In the rows, 128 means zero.
One turn or mirror swaps these rows in pairs. Which row does each one swap with?
The rows were stretched afterwards, more along some directions than others.
K691: [165 101 116 102 144 119 123 136 117 123 136 146 114 140 108 123 144 134
 145 155 113 142 123 142 137 152 112]
K661: [159  95 130 108 134 120 121 138  90 133 111 119 127 146 101 121 132 143
 163 139  96 159 128 135 140 142 133]
K881: [168 119 110  99 133 149 133 128 113 139 143 127 148 146  78  99 134 160
 148 142  73 150 118 139 113 154 132]
K700: [183 103 121 107 151 130 123 115 110 130 141 141 106 184 106 126 133 152
 169 154 111 126 116 140 132 129 133]
K941: [170 104 124 101 129 130 111 148 100 146 124 131 157 160  99 120 157 144
 150 136  89 144 138 133 122 158 119]
K145: [171  93 124 100 156 143 127 128 107 123 137 140 132 162  97 123 113 192
 144 145  94 139 119 132 122 149 125]
K295: [164 117 147 116 149 149 124 133  97 132 147 149 130 161 109  98 120 157
 146 111 106 136 122 140 157 144 133]
K120: [194 103 152 104 149 139 106 139  83 136 142 163 136 157 117 105 139 183
 152 153 103 162 130 153 155 169 112]
K473: [140 116 164 135 156 114 122 115 113 117 142 140  97 165 119 143 130 127
 155 121 118 115 111 139 158 151 121]
K44: [157 102 131  93 141 141 116 149 107 141 124 155 144 188 121 115 148 164
 160 127 102 133 137 147 112 145 138]
K433: [168 101 149 118 165 145 118 126  90 128 147 151 124 163 112  97 126 154
 154 121 106 139 120 130 156 143 135]
K889: [155 110 119 114 146 131 134 129 126 126 135 142 106 159 120 114 133 127
 153 114 112 122 114 122 133 133 145]
K281: [165 113 146 107 145 120 102 137  97 139 122 153 116 176 109 127 145 129
 141 118 105 124 131 118 142 159 117]
K778: [157 113 145 130 134 109 136 129 100 123 131 110 120 138 102 133 130 142
 169 143 105 139 100 148 151 146 127]
K141: [158  90 150 111 161 128 128 125 103 130 133 150 115 171 117 138 121 179
 160 129 123 136 122 135 158 141 135]
K347: [168 102 173 103 169 143 108 138  80 136 147 146 167 179 101 115 136 172
 147 123  94 144 147 135 154 181 123]
K76: [146 114 147 106 139 132 111 115  93 125 136 145 101 164 114 116 138 120
 154 146 115 124 132 140 157 143 105]
K835: [156  83 127  97 142 146 115 121  85 132 121 141 139 159 113 128 153 148
 129 127 111 128 142 141 163 150  98]
K759: [149  82 153 103 164 133 112 126  75 129 120 141 146 161 105 124 138 156
 133 123  90 140 134 125 149 173 115]
K146: [164 129 128 102 111 135 124 122 102 125 132 112 107 155 104 120 117 148
 161 160  85 145 113 145 124 110 128]
K530: [178 113 118  99 123 133 114 124  81 128 120 129 116 155 101 114 122 176
 177 173  73 166 106 152 115 125 118]
K213: [144  86 124  96 141 131 123 123 100 118 127 116 120 167  84 129 131 133
 141 126  98 119 129 126 137 131 117]
K764: [143  87 154 109 169 120 132 125 119 137 133 125 116 157 101 143 151 119
 144 117 106 120 144 121 150 161 136]
K91: [150 118 106  92 120 134 107 122 115 122 108 128 130 170 106 129 147 151
 129 142 106 132 120 134 104 135 107]
K61: [158 124 138 116 146 135 120 127 114 119 130 143 116 170 137 108 137 145
 143 120 102 134 121 125 121 143 144]
K127: [166  91 138 100 151 149 118 134  92 153 144 138 164 158  91 114 151 169
 131 142  91 145 158 137 156 183 114]
K665: [163 110 110 113 143 146 122 104  98 124 121 139 120 163 103 117 120 163
 156 131  86 145 115 120 132 141 139]
K794: [184 105 119  97 144 161 119 122  99 141 140 156 136 171  80  92 125 140
 156 139  77 143 152 117 127 151 125]
K355: [149 108 116  77 134 159 113 139  80 116 136 130 149 159 102  87 144 163
 143 155  83 140 146 134 113 132 105]
K268: [151 102 122  95 137 145 124 121  98 125 136 150  99 166 120 106 130 150
 164 153 104 132 140 140 135 123 121]
K955: [150 116 160 123 152 102 121 124 109 121 131 128 110 154 115 146 122 138
 136 129 118 129 106 139 162 162 119]
K228: [177 120 126 112 154 150 120 130  98 128 149 158 129 158 120  96 122 168
 164 140 108 142 113 134 137 149 141]
K428: [164  88 103  91 128 119 115 128  98 131 112 130 122 151  98 139 142 159
 146 175 102 142 122 139 123 141  99]
K537: [143 100 169 129 160 130 119 136  96 117 126 146 123 176 130 121 143 127
 156 119 116 113 149 138 146 149 111]
K274: [127 107 139 111 139 137 139 119 121 129 135 119 115 154 105 129 143 120
 122 114 109 105 140 141 145 125 120]
K288: [151 111 139 103 135 150 126 134  98 131 155 135 132 155  92 100 121 147
 158 125  88 134 127 136 154 133 112]
K851: [167  96 104  75 136 148 115 137  91 135 120 119 140 148  90 112 124 190
 147 167 102 149 107 141 113 137 138]
K464: [146 122 137 117 142 150 130 112 108 136 140 117 134 142  98 118 139 134
 157 124  89 128 130 142 153 164 131]
K875: [174  92 126  83 152 158  94 119  78 123 131 150 150 185 106 100 131 152
 134 141  93 149 143 130 128 137 124]
K561: [186 122 115 102 129 140 109 133  73 114 128 139 134 159 118  97 121 188
 175 171  75 160  99 135 104 135 122]
K595: [170 126 107  92 121 131 123 130 101 133 133 120 122 154 101 114 130 144
 163 163  74 142 115 140 112 136 119]
K838: [187 127 130  98 134 160 108 126  82 135 134 138 157 172 103 110 112 192
 165 146  76 158 125 140 125 154 135]
K714: [144  99 149 104 154 151 119 122  91 143 126 125 146 189 100 113 121 153
 154 107  93 132 144 131 150 157 140]
K282: [152 117 131 104 156 134 130 135 128 132 155 144 127 152 104 112 131 119
 134 113 112 120 129 128 145 165 137]
K749: [160  84 145 112 145 135 120 128  93 140 119 118 148 158  91 142 143 163
 143 124 102 138 140 141 153 162 122]
K610: [143 114 155 104 162 122 107 125  97 103 140 144 115 170 133 125 126 155
 135 141 112 132 110 144 137 148 112]
K371: [148 106 145 109 152 126 128 129 121 139 138 135 115 180 109 126 131 108
 158 104 117 111 132 128 148 151 149]
K911: [152 101 143  99 150 138 102 122  90 127 136 160 105 171 110 115 131 148
 139 128 104 136 139 122 149 146 119]
K968: [194 123 127 102 138 156 106 136  84 130 144 156 142 156 116  87 121 188
 155 147  80 167 120 137 130 148 130]
K824: [195  94 140 103 142 126 112 132  96 138 133 142 113 164  98 131 123 155
 173 159 110 148 125 151 147 138 115]
K5: [183 108 106  88 137 151 108 126  88 123 127 142 159 175 103 113 132 191
 141 164  77 150 129 133 101 151 108]
K202: [147  77 140  94 155 117 125 126 102 140 121 147 118 181 113 152 140 148
 150 144 133 115 129 156 158 151 119]
K677: [178 100 118  99 128 165 107 101  87 143 130 139 124 168  93 114 137 137
 133 128 101 135 145 130 163 142 124]
K538: [166 113 160 124 160  99 116 136 114 123 123 153 119 179 124 141 126 149
 130 116 117 125 108 126 141 171 118]
K959: [155 116 144 118 149 111 135 144 102 130 124 118 145 145 112 123 130 132
 161 127  98 142 111 144 138 160 134]
K688: [161 118 152 113 157 104 119 152 109 118 126 148 130 173 137 130 137 144
 151 138 115 134 128 131 119 145 115]
K500: [140 115 118 107 135 137 118 113 117 115 119 130 117 165 125 129 147 128
 115 120 106 121 133 121 125 138 124]
K337: [133 127 158 122 157 124 123 121 113 107 151 137 109 159 121 113 131 126
 143 137 108 115 115 142 138 145 104]
K753: [173 103 150 119 144 140 122 101  91 137 140 145 102 169 104 121 123 128
 149 128 113 126 130 139 183 150 125]
K43: [142 106 149 108 146 130 120 135  87 120 141 139 149 171 109 123 143 142
 139 125  81 135 132 139 140 148 110]
K215: [178 103 133  98 143 135 120 133  81 127 127 128 137 161 119 114 118 155
 156 144  99 157 118 131 143 132 148]
K673: [166 120 148  98 155 145 117 134 108 127 151 151 145 175 116 115 120 163
 161 140 105 129 125 142 131 161 121]
K311: [171  86 120  97 150 142 104 129 106 142 124 135 145 177  91 129 133 176
 129 136  85 139 135 117 118 170 127]
K620: [160 102 133 112 148 126 134 120 106 127 125 120 127 152 108 149 115 179
 157 137 106 144 111 145 148 149 143]
K245: [142 101 119  93 144 161 137 117 107 132 142 119 129 161 106 108 126 171
 157 147  84 137 136 151 132 138 130]
K153: [131 110 135 101 149 137 133 138 111 117 136 132 131 177 127 118 139 145
 162 139 100 129 124 151 112 130 129]
K244: [133 110 128  81 151 124 115 140 103 108 133 126 127 149 120 115 125 170
 145 164 114 140 107 132 120 136 113]
K799: [153  86 140  95 152 144 126 124  85 145 123 133 120 183 103 127 125 157
 166 135 119 126 123 145 154 133 140]

K677 pairs with K500
K753 pairs with K61
K700 pairs with K537
K433 pairs with K337
K955 pairs with K968
K43 pairs with K851
K835 pairs with K91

● ● ● ● ●

* _PROBLEM DETAILS_: From the data above, return every line from the line that has "K91: [150 118" up to and including the line that has "156 183 114]", exactly.

* _EXPECTED ANSWER_:
K91: [150 118 106  92 120 134 107 122 115 122 108 128 130 170 106 129 147 151
 129 142 106 132 120 134 104 135 107]
K61: [158 124 138 116 146 135 120 127 114 119 130 143 116 170 137 108 137 145
 143 120 102 134 121 125 121 143 144]
K127: [166  91 138 100 151 149 118 134  92 153 144 138 164 158  91 114 151 169
 131 142  91 145 158 137 156 183 114]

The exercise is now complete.